[Data excerpts]
Each row of a before or after table is a point. One or more steps were done to the points. Then noise was added and the rows were shuffled. The steps act on how far a point lies along the listed directions, d1 being the first. What was done? A step turns or swaps two directions, mirrors them in a line or flattens them onto one, adds a multiple of one to another, or multiplies one. Angles are multiples of 10 degrees, from the lower direction toward the higher: turns from -170 to 170, lines from 10 to 170 but not 90. Use the fewest steps. Two steps may share a direction if one is a turn and the other turns, adds or multiplies; they go together, in the order done. Otherwise the lowest direction goes first.

Directions:
(1): [-14  30  39]
(2): [-45 -25   3]
(3): [-20  33 -33]
Before, 12 rows:
[[ 11 -30  15]
 [ 27  24  30]
 [  9 -23  -8]
 [ 37 -24  42]
 [-51   1  26]
 [-49  15   2]
 [ -2   6 -37]
 [  8 -60  27]
 [ 32 -33 -22]
 [ -6 -35 -13]
 [-59  27  31]
 [ 47   5  25]]
After (12 x 3):
[[ -5 -19  14]
 [-26 -49  26]
 [ 16 -25  22]
 [ -4  36 -30]
 [ 20  18  -8]
 [-55 -27   2]
 [-25   1  -9]
 [-12  34 -28]
 [-25 -21   6]
 [-13  -5   1]
 [-26  23 -29]
 [  7 -37  31]]
Steps: multiply d1 by 0; turn d2 and d3 by 70 degrees

Directions:
(1): [ 60  -6   6  -1  12  11 -18  -5]
(2): [  1 -23  23  26  -3  35  34   9]
Before (14 x 8):
[[ 33 -24  19  17   6  37  19   1]
 [-31   5   0   0  -5  -1   7   7]
 [ 14  18 -25 -21  13 -26 -24  -9]
 [ 10 -11  14  15  -5  14   6  -5]
 [ 60 -26  11  12  12  38   7   7]
 [ -4  12  -9 -14  -6 -20 -15  -9]
 [  1  -2   3   1   3   9  16  12]
 [ 37  11 -11  -6  16 -13 -30 -17]
 [ 11  -1  11  -1   0   8   1  -5]
 [-18   0 -14 -14   0 -14  -6   1]
 [ 34 -15  12  19   5  20  12   9]
 [ 15  -9  20   2   9  17   5  -1]
 [ 40  -4  14  -3  12  19 -10  -6]
 [-26 -22  21  21 -16  13  30  16]]
After (14 x 8):
[[  7  -2  12   1  -1  10   4  -4]
 [-20  -1 -13 -13  -1 -12  -4   2]
 [  7 -14  24  13   4  33  20   2]
 [ 36 -15  11  18   6  19  10   8]
 [ 48 -19  15  10   9  30   6  -3]
 [  0  14  -9 -14   2 -14 -20   0]
 [-30   4  -2  -2 -12  -9   7  -3]
 [ 22  -7  11  10  -2   8  -5  -8]
 [-33 -11  10  26  -1  16  31  -1]
 [-46   0  -7   7  -2  -1  29   5]
 [ 46  -1   0 -12   2 -17 -33  -1]
 [ 17  -8  20   1   9  16   2  -3]
 [ 42 -31  16  21   7  46  23  11]
 [ 18   3  -2  -6   7   2   1   8]]
Steps: swap d1 and d2

Directions:
(1): [ 30   1 -23   2  46   1  16 -27   7  55   5  34]
(2): [ 56   3 -27  -1 -44 -40  12   3 -25  -3  25  -4]
(3): [ -7 -24 -29  36 -39  35  27  17  43  21   5  -7]
(4): [ 21 -15 -31 -18  19  56 -24  -8 -26 -11  21 -41]
(5): [ -6  -8  24  29  27 -20  46  -9 -14  10  12 -60]
Before (12 x 12):
[[-35   3  30  15   9  20  11  -4  24  10   7   7]
 [-19  -3  13   3 -25   8 -23   4   3 -15 -27  17]
 [ 40  18  -7 -45 -48 -24 -39  -9  -8 -27  11   3]
 [-28 -13  13  14 -17  45  26   0  31   0 -17 -15]
 [  9  -9  -6  26  40  -3  13 -28  30  48   5  36]
 [-43 -19  16  10  13  20  16  -4  38  38 -18  33]
 [ 16   5  -1 -25   4 -29  -6 -19 -34  -6  12 -13]
 [-36 -11   9  -9  39  45   4 -10  16   6 -26 -20]
 [-12  12   3 -21 -26  11 -17   7   3 -35   4 -13]
 [ 31   2 -20 -43 -35   9 -49   4  -6 -19   6  11]
 [ 11  -3   4   1  60  -8  30 -15 -23  17   8 -13]
 [ 54   8 -17 -13  -1 -15   5   5 -20   7  25 -11]]
After (12 x 12):
[[-16 -26   4  22 -25   3  32   6  15  19   7 -17]
 [ 32   1  -1 -20  49  -5   3 -32  -2  37   9  -1]
 [  2  -6  -9 -22  -5  12  -1  -2  -9 -13 -11 -18]
 [ 16  15 -19 -23  16   8  -9 -19   9  13   6  31]
 [-20   3  24 -11 -10 -15  -3  22 -24 -53  -5 -25]
 [  6  10  14 -15  14  -2  -2  11  -9 -11   7 -21]
 [ 13  -7  -9  14   4   0   2 -16   3  34 -15  29]
 [-11  11  14 -28   5 -27 -16 -12 -19 -12  -7   5]
 [ -8   2   7   9 -25  17   6   2  14  -1  19   6]
 [ 24  17   6 -23  33 -18  -6 -39  11  31   1  15]
 [-21 -17  29  41 -13 -15  23   4   8 -19  12 -54]
 [ 10 -10 -18  -3 -29  50   8  -4  16   5  -5   3]]
Steps: turn d1 and d5 by 120 degrees; multiply d2 by 0; turn d3 and d4 by 30 degrees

• [EXERCISE] Transcribe every record above exactly.

• [COMPLETED TASK]
Each row of a before or after table is a point. One or more steps were done to the points. Then noise was added and the rows were shuffled. The steps act on how far a point lies along the listed directions, d1 being the first. What was done? A step turns or swaps two directions, mirrors them in a line or flattens them onto one, adds a multiple of one to another, or multiplies one. Angles are multiples of 10 degrees, from the lower direction toward the higher: turns from -170 to 170, lines from 10 to 170 but not 90. Use the fewest steps. Two steps may share a direction if one is a turn and the other turns, adds or multiplies; they go together, in the order done. Otherwise the lowest direction goes first.

Directions:
(1): [-14  30  39]
(2): [-45 -25   3]
(3): [-20  33 -33]
Before, 12 rows:
[[ 11 -30  15]
 [ 27  24  30]
 [  9 -23  -8]
 [ 37 -24  42]
 [-51   1  26]
 [-49  15   2]
 [ -2   6 -37]
 [  8 -60  27]
 [ 32 -33 -22]
 [ -6 -35 -13]
 [-59  27  31]
 [ 47   5  25]]
After (12 x 3):
[[ -5 -19  14]
 [-26 -49  26]
 [ 16 -25  22]
 [ -4  36 -30]
 [ 20  18  -8]
 [-55 -27   2]
 [-25   1  -9]
 [-12  34 -28]
 [-25 -21   6]
 [-13  -5   1]
 [-26  23 -29]
 [  7 -37  31]]
Steps: multiply d1 by 0; turn d2 and d3 by 70 degrees

Directions:
(1): [ 60  -6   6  -1  12  11 -18  -5]
(2): [  1 -23  23  26  -3  35  34   9]
Before (14 x 8):
[[ 33 -24  19  17   6  37  19   1]
 [-31   5   0   0  -5  -1   7   7]
 [ 14  18 -25 -21  13 -26 -24  -9]
 [ 10 -11  14  15  -5  14   6  -5]
 [ 60 -26  11  12  12  38   7   7]
 [ -4  12  -9 -14  -6 -20 -15  -9]
 [  1  -2   3   1   3   9  16  12]
 [ 37  11 -11  -6  16 -13 -30 -17]
 [ 11  -1  11  -1   0   8   1  -5]
 [-18   0 -14 -14   0 -14  -6   1]
 [ 34 -15  12  19   5  20  12   9]
 [ 15  -9  20   2   9  17   5  -1]
 [ 40  -4  14  -3  12  19 -10  -6]
 [-26 -22  21  21 -16  13  30  16]]
After (14 x 8):
[[  7  -2  12   1  -1  10   4  -4]
 [-20  -1 -13 -13  -1 -12  -4   2]
 [  7 -14  24  13   4  33  20   2]
 [ 36 -15  11  18   6  19  10   8]
 [ 48 -19  15  10   9  30   6  -3]
 [  0  14  -9 -14   2 -14 -20   0]
 [-30   4  -2  -2 -12  -9   7  -3]
 [ 22  -7  11  10  -2   8  -5  -8]
 [-33 -11  10  26  -1  16  31  -1]
 [-46   0  -7   7  -2  -1  29   5]
 [ 46  -1   0 -12   2 -17 -33  -1]
 [ 17  -8  20   1   9  16   2  -3]
 [ 42 -31  16  21   7  46  23  11]
 [ 18   3  -2  -6   7   2   1   8]]
Steps: swap d1 and d2

Directions:
(1): [ 30   1 -23   2  46   1  16 -27   7  55   5  34]
(2): [ 56   3 -27  -1 -44 -40  12   3 -25  -3  25  -4]
(3): [ -7 -24 -29  36 -39  35  27  17  43  21   5  -7]
(4): [ 21 -15 -31 -18  19  56 -24  -8 -26 -11  21 -41]
(5): [ -6  -8  24  29  27 -20  46  -9 -14  10  12 -60]
Before (12 x 12):
[[-35   3  30  15   9  20  11  -4  24  10   7   7]
 [-19  -3  13   3 -25   8 -23   4   3 -15 -27  17]
 [ 40  18  -7 -45 -48 -24 -39  -9  -8 -27  11   3]
 [-28 -13  13  14 -17  45  26   0  31   0 -17 -15]
 [  9  -9  -6  26  40  -3  13 -28  30  48   5  36]
 [-43 -19  16  10  13  20  16  -4  38  38 -18  33]
 [ 16   5  -1 -25   4 -29  -6 -19 -34  -6  12 -13]
 [-36 -11   9  -9  39  45   4 -10  16   6 -26 -20]
 [-12  12   3 -21 -26  11 -17   7   3 -35   4 -13]
 [ 31   2 -20 -43 -35   9 -49   4  -6 -19   6  11]
 [ 11  -3   4   1  60  -8  30 -15 -23  17   8 -13]
 [ 54   8 -17 -13  -1 -15   5   5 -20   7  25 -11]]
After (12 x 12):
[[-16 -26   4  22 -25   3  32   6  15  19   7 -17]
 [ 32   1  -1 -20  49  -5   3 -32  -2  37   9  -1]
 [  2  -6  -9 -22  -5  12  -1  -2  -9 -13 -11 -18]
 [ 16  15 -19 -23  16   8  -9 -19   9  13   6  31]
 [-20   3  24 -11 -10 -15  -3  22 -24 -53  -5 -25]
 [  6  10  14 -15  14  -2  -2  11  -9 -11   7 -21]
 [ 13  -7  -9  14   4   0   2 -16   3  34 -15  29]
 [-11  11  14 -28   5 -27 -16 -12 -19 -12  -7   5]
 [ -8   2   7   9 -25  17   6   2  14  -1  19   6]
 [ 24  17   6 -23  33 -18  -6 -39  11  31   1  15]
 [-21 -17  29  41 -13 -15  23   4   8 -19  12 -54]
 [ 10 -10 -18  -3 -29  50   8  -4  16   5  -5   3]]
Steps: turn d1 and d5 by 120 degrees; multiply d2 by 0; turn d3 and d4 by 30 degrees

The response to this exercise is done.